YOUR GOAL ->
Please copy out the lines in the entries that contain "results".

DATASET EXCERPTS ->
A small network was shown many inputs. Here are its activations along a few directions, one row for each input.
Each table varies a few parts of the input and shows all the possible inputs, shuffled.
Descriptions start from the smaller parts, as in this example, which fits no table here: one of 6 places along a line, together with either a single point or one of 9 places along a line or (one of 3 separate values, together with one of 8 places around a ring).
Shared parts are said once, and a part with two or three values counts as separate values.

Other details of the inputs vary at random and push rows far along two fixed directions, the same in every table; ignore that.

Rows:
R1: 39 -2 -25 -2 14 -12 29 -5 -10 -29 15 2
R2: -36 5 16 -22 17 -1 -22 -13 30 60 -25 18
R3: 6 -10 -14 11 49 -7 10 -3 5 27 11 -2
R4: 19 22 22 -14 -87 -5 -44 24 -22 -34 -22 10
R5: -28 7 32 -29 28 6 -39 0 1 52 -22 21
R6: -25 -15 11 -5 39 -2 8 -11 24 44 17 9
R7: -28 2 19 1 -3 -1 -15 -14 25 23 -5 12
R8: 6 -11 -4 -9 27 8 25 -24 3 26 -8 -13
R9: 20 7 3 0 -78 -13 -43 41 6 -52 -3 2
R10: 34 7 -27 20 21 -3 46 -9 -20 -22 22 -43
R11: -42 -4 -15 2 8 19 -11 15 -5 29 -11 9
R12: 17 4 -11 8 42 4 15 -2 -8 -5 13 -21
R13: 37 -9 -18 22 -5 -4 52 -23 -12 -59 21 -32
R14: 20 -2 -53 2 -2 9 60 2 -27 -62 12 -12
R15: -39 4 17 -4 1 -3 -44 2 32 54 -26 10
R16: -4 0 13 5 51 8 19 -16 -3 14 16 -2
R17: 39 -12 -35 -6 27 -7 59 -7 7 -26 28 -17
R18: -28 10 16 3 -94 15 -47 36 -17 -44 -20 36
R19: 13 18 28 6 -92 -14 -39 19 -25 -58 -7 5
R20: -33 -14 26 -2 14 12 -35 -3 17 70 -29 -1
R21: 14 -6 -3 13 22 -7 18 -10 -2 -8 23 9
Description of these inputs: one of 3 separate values, together with either a single point or one of 6 places around a ring.
- Changing only the choice among 3 separate values turns R21 into R1. The same change can be made to R13. Which row results? => R8

Rows:
R22: 99 12 -9 10 -29 -33 18 -17 -4 -76 22 -57
R23: -57 12 36 -6 12 13 -42 10 -4 72 -16 33
R24: -27 -2 22 9 10 11 19 -16 13 11 5 9
R25: -35 3 37 -20 -24 18 -52 8 -24 38 -25 39
R26: -65 -22 19 8 79 14 5 -33 12 109 5 18
R27: 67 10 20 -4 -8 -36 -13 -1 19 -31 12 -7
R28: -35 -4 16 5 -44 -1 -49 8 13 31 -37 15
R29: -25 1 -20 -3 56 10 29 -11 3 61 1 -20
R30: -25 13 15 -9 -36 8 -54 20 0 5 -50 9
R31: 23 15 -27 -2 -38 -9 3 28 -10 -52 13 8
R32: 16 15 76 -6 -26 -28 -67 4 7 17 -13 6
R33: -2 -4 -9 5 -40 5 -23 16 -4 -18 -7 -15
R34: -27 -4 15 -15 -37 6 -62 34 14 15 -9 32
R35: -5 -21 -24 24 97 15 74 -22 -7 22 40 -30
R36: 23 -4 -51 24 112 14 107 -42 -22 -15 41 -37
R37: -17 -16 -24 -11 97 23 57 -32 -2 78 -6 -19
R38: 40 -5 -38 9 -28 -11 56 -7 9 -91 33 -12
R39: -7 -7 -2 -29 -12 -1 -18 16 -10 7 -13 27
R40: 27 -8 -27 12 -46 -13 10 11 -1 -61 14 10
R41: -5 11 1 -16 -32 -2 -36 30 -1 -29 -21 24
R42: 38 6 -27 13 -64 -1 40 -5 0 -93 12 -33
- Describe the family of inputs behind these rows. => one of 3 separate values, together with either a single point or one of 6 places along a line
- Changing only the choice among 3 separate values turns R39 into R25. The same change can be made to R41. Which row results? => R36
- Change only the place on the line of 6 in R28. List by row number the other rows that result. => R29, R30, R33, R37, R42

RESULT OF THE EXERCISE ->
- Changing only the choice among 3 separate values turns R21 into R1. The same change can be made to R13. Which row results? => R8
- Changing only the choice among 3 separate values turns R39 into R25. The same change can be made to R41. Which row results? => R36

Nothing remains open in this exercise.